*** Opening of Data shown ***

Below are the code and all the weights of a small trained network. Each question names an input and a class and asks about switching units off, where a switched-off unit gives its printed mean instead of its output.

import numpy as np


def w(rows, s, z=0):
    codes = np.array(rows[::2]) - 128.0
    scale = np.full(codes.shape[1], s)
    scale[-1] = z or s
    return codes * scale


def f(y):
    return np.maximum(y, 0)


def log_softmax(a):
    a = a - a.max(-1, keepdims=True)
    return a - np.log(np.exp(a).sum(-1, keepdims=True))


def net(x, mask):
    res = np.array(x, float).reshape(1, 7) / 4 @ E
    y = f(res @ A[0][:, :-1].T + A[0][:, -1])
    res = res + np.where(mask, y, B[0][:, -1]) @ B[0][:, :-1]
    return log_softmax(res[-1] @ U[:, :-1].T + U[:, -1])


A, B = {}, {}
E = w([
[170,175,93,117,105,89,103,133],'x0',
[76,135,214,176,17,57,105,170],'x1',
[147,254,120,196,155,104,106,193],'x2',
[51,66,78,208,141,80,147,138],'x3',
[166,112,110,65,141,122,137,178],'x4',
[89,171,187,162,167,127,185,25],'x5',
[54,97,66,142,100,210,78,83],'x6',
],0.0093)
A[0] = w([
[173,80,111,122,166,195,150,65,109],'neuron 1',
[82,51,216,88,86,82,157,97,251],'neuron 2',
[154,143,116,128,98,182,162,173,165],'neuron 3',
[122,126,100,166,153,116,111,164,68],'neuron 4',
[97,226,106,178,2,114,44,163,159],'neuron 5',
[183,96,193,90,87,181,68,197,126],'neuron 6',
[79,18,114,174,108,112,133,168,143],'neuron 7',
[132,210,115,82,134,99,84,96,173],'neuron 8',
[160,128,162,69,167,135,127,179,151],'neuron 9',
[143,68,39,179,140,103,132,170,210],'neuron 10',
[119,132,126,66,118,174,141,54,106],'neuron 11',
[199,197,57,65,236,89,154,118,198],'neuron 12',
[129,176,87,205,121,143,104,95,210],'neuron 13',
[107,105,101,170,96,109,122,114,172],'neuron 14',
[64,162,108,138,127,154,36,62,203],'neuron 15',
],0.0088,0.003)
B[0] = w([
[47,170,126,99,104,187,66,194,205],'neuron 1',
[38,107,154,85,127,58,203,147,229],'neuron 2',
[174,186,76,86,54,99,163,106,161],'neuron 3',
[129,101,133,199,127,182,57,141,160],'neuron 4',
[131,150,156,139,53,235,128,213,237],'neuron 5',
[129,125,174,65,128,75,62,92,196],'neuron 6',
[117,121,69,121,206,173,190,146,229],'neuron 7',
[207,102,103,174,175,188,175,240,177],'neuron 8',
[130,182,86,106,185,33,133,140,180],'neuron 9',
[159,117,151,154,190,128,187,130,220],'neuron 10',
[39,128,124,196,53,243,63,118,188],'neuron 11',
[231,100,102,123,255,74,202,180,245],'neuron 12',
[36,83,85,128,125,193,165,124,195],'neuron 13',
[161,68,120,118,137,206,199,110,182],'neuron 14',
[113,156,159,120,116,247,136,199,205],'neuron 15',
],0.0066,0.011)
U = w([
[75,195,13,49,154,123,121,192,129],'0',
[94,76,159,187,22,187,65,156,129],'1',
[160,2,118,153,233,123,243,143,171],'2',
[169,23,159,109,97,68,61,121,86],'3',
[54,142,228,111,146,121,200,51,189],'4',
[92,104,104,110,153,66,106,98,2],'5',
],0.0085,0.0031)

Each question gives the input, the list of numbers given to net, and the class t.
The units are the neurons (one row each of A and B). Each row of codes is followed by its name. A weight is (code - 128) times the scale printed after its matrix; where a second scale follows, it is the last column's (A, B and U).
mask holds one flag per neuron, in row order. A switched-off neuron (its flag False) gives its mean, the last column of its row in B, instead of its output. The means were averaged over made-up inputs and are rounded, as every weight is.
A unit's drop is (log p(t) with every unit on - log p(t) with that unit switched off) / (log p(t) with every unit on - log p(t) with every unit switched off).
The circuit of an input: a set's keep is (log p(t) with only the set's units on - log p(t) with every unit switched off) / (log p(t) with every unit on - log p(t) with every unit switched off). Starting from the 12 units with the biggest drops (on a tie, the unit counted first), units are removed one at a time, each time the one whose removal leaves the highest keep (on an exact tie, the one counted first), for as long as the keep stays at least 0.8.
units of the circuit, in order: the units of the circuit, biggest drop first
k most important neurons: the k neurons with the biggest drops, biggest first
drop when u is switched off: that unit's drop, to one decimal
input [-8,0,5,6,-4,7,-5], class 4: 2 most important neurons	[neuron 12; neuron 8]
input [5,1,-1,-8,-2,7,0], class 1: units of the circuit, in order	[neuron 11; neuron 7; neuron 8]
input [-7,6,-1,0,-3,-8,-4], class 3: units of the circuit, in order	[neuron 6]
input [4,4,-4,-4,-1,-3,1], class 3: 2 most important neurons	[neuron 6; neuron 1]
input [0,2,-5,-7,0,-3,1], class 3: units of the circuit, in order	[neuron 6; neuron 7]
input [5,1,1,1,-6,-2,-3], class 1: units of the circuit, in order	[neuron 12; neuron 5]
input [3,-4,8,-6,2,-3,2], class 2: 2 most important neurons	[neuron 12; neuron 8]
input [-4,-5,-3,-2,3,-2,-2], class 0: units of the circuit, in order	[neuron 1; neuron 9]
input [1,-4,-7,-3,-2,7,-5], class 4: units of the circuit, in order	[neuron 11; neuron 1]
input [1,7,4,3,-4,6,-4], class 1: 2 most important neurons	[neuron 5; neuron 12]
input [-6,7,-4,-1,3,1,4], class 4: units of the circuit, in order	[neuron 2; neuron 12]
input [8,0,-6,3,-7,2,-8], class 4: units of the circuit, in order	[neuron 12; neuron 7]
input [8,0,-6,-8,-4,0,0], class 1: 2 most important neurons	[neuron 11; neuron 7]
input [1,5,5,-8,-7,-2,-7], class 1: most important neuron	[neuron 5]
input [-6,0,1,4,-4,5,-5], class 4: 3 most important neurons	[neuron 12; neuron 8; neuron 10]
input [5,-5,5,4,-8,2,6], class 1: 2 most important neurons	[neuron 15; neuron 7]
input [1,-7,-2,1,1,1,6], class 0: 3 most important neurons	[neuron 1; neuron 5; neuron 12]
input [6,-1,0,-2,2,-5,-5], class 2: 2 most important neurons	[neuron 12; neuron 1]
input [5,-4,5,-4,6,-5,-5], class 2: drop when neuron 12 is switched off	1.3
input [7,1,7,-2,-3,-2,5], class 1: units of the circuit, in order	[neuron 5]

*** Close of Data shown ***

◆ What to produce ◆
Exact retyping of all the entries is required.

◆ Answer to this task ◆
Below are the code and all the weights of a small trained network. Each question names an input and a class and asks about switching units off, where a switched-off unit gives its printed mean instead of its output.

import numpy as np


def w(rows, s, z=0):
    codes = np.array(rows[::2]) - 128.0
    scale = np.full(codes.shape[1], s)
    scale[-1] = z or s
    return codes * scale


def f(y):
    return np.maximum(y, 0)


def log_softmax(a):
    a = a - a.max(-1, keepdims=True)
    return a - np.log(np.exp(a).sum(-1, keepdims=True))


def net(x, mask):
    res = np.array(x, float).reshape(1, 7) / 4 @ E
    y = f(res @ A[0][:, :-1].T + A[0][:, -1])
    res = res + np.where(mask, y, B[0][:, -1]) @ B[0][:, :-1]
    return log_softmax(res[-1] @ U[:, :-1].T + U[:, -1])


A, B = {}, {}
E = w([
[170,175,93,117,105,89,103,133],'x0',
[76,135,214,176,17,57,105,170],'x1',
[147,254,120,196,155,104,106,193],'x2',
[51,66,78,208,141,80,147,138],'x3',
[166,112,110,65,141,122,137,178],'x4',
[89,171,187,162,167,127,185,25],'x5',
[54,97,66,142,100,210,78,83],'x6',
],0.0093)
A[0] = w([
[173,80,111,122,166,195,150,65,109],'neuron 1',
[82,51,216,88,86,82,157,97,251],'neuron 2',
[154,143,116,128,98,182,162,173,165],'neuron 3',
[122,126,100,166,153,116,111,164,68],'neuron 4',
[97,226,106,178,2,114,44,163,159],'neuron 5',
[183,96,193,90,87,181,68,197,126],'neuron 6',
[79,18,114,174,108,112,133,168,143],'neuron 7',
[132,210,115,82,134,99,84,96,173],'neuron 8',
[160,128,162,69,167,135,127,179,151],'neuron 9',
[143,68,39,179,140,103,132,170,210],'neuron 10',
[119,132,126,66,118,174,141,54,106],'neuron 11',
[199,197,57,65,236,89,154,118,198],'neuron 12',
[129,176,87,205,121,143,104,95,210],'neuron 13',
[107,105,101,170,96,109,122,114,172],'neuron 14',
[64,162,108,138,127,154,36,62,203],'neuron 15',
],0.0088,0.003)
B[0] = w([
[47,170,126,99,104,187,66,194,205],'neuron 1',
[38,107,154,85,127,58,203,147,229],'neuron 2',
[174,186,76,86,54,99,163,106,161],'neuron 3',
[129,101,133,199,127,182,57,141,160],'neuron 4',
[131,150,156,139,53,235,128,213,237],'neuron 5',
[129,125,174,65,128,75,62,92,196],'neuron 6',
[117,121,69,121,206,173,190,146,229],'neuron 7',
[207,102,103,174,175,188,175,240,177],'neuron 8',
[130,182,86,106,185,33,133,140,180],'neuron 9',
[159,117,151,154,190,128,187,130,220],'neuron 10',
[39,128,124,196,53,243,63,118,188],'neuron 11',
[231,100,102,123,255,74,202,180,245],'neuron 12',
[36,83,85,128,125,193,165,124,195],'neuron 13',
[161,68,120,118,137,206,199,110,182],'neuron 14',
[113,156,159,120,116,247,136,199,205],'neuron 15',
],0.0066,0.011)
U = w([
[75,195,13,49,154,123,121,192,129],'0',
[94,76,159,187,22,187,65,156,129],'1',
[160,2,118,153,233,123,243,143,171],'2',
[169,23,159,109,97,68,61,121,86],'3',
[54,142,228,111,146,121,200,51,189],'4',
[92,104,104,110,153,66,106,98,2],'5',
],0.0085,0.0031)

Each question gives the input, the list of numbers given to net, and the class t.
The units are the neurons (one row each of A and B). Each row of codes is followed by its name. A weight is (code - 128) times the scale printed after its matrix; where a second scale follows, it is the last column's (A, B and U).
mask holds one flag per neuron, in row order. A switched-off neuron (its flag False) gives its mean, the last column of its row in B, instead of its output. The means were averaged over made-up inputs and are rounded, as every weight is.
A unit's drop is (log p(t) with every unit on - log p(t) with that unit switched off) / (log p(t) with every unit on - log p(t) with every unit switched off).
The circuit of an input: a set's keep is (log p(t) with only the set's units on - log p(t) with every unit switched off) / (log p(t) with every unit on - log p(t) with every unit switched off). Starting from the 12 units with the biggest drops (on a tie, the unit counted first), units are removed one at a time, each time the one whose removal leaves the highest keep (on an exact tie, the one counted first), for as long as the keep stays at least 0.8.
units of the circuit, in order: the units of the circuit, biggest drop first
k most important neurons: the k neurons with the biggest drops, biggest first
drop when u is switched off: that unit's drop, to one decimal
input [-8,0,5,6,-4,7,-5], class 4: 2 most important neurons	[neuron 12; neuron 8]
input [5,1,-1,-8,-2,7,0], class 1: units of the circuit, in order	[neuron 11; neuron 7; neuron 8]
input [-7,6,-1,0,-3,-8,-4], class 3: units of the circuit, in order	[neuron 6]
input [4,4,-4,-4,-1,-3,1], class 3: 2 most important neurons	[neuron 6; neuron 1]
input [0,2,-5,-7,0,-3,1], class 3: units of the circuit, in order	[neuron 6; neuron 7]
input [5,1,1,1,-6,-2,-3], class 1: units of the circuit, in order	[neuron 12; neuron 5]
input [3,-4,8,-6,2,-3,2], class 2: 2 most important neurons	[neuron 12; neuron 8]
input [-4,-5,-3,-2,3,-2,-2], class 0: units of the circuit, in order	[neuron 1; neuron 9]
input [1,-4,-7,-3,-2,7,-5], class 4: units of the circuit, in order	[neuron 11; neuron 1]
input [1,7,4,3,-4,6,-4], class 1: 2 most important neurons	[neuron 5; neuron 12]
input [-6,7,-4,-1,3,1,4], class 4: units of the circuit, in order	[neuron 2; neuron 12]
input [8,0,-6,3,-7,2,-8], class 4: units of the circuit, in order	[neuron 12; neuron 7]
input [8,0,-6,-8,-4,0,0], class 1: 2 most important neurons	[neuron 11; neuron 7]
input [1,5,5,-8,-7,-2,-7], class 1: most important neuron	[neuron 5]
input [-6,0,1,4,-4,5,-5], class 4: 3 most important neurons	[neuron 12; neuron 8; neuron 10]
input [5,-5,5,4,-8,2,6], class 1: 2 most important neurons	[neuron 15; neuron 7]
input [1,-7,-2,1,1,1,6], class 0: 3 most important neurons	[neuron 1; neuron 5; neuron 12]
input [6,-1,0,-2,2,-5,-5], class 2: 2 most important neurons	[neuron 12; neuron 1]
input [5,-4,5,-4,6,-5,-5], class 2: drop when neuron 12 is switched off	1.3
input [7,1,7,-2,-3,-2,5], class 1: units of the circuit, in order	[neuron 5]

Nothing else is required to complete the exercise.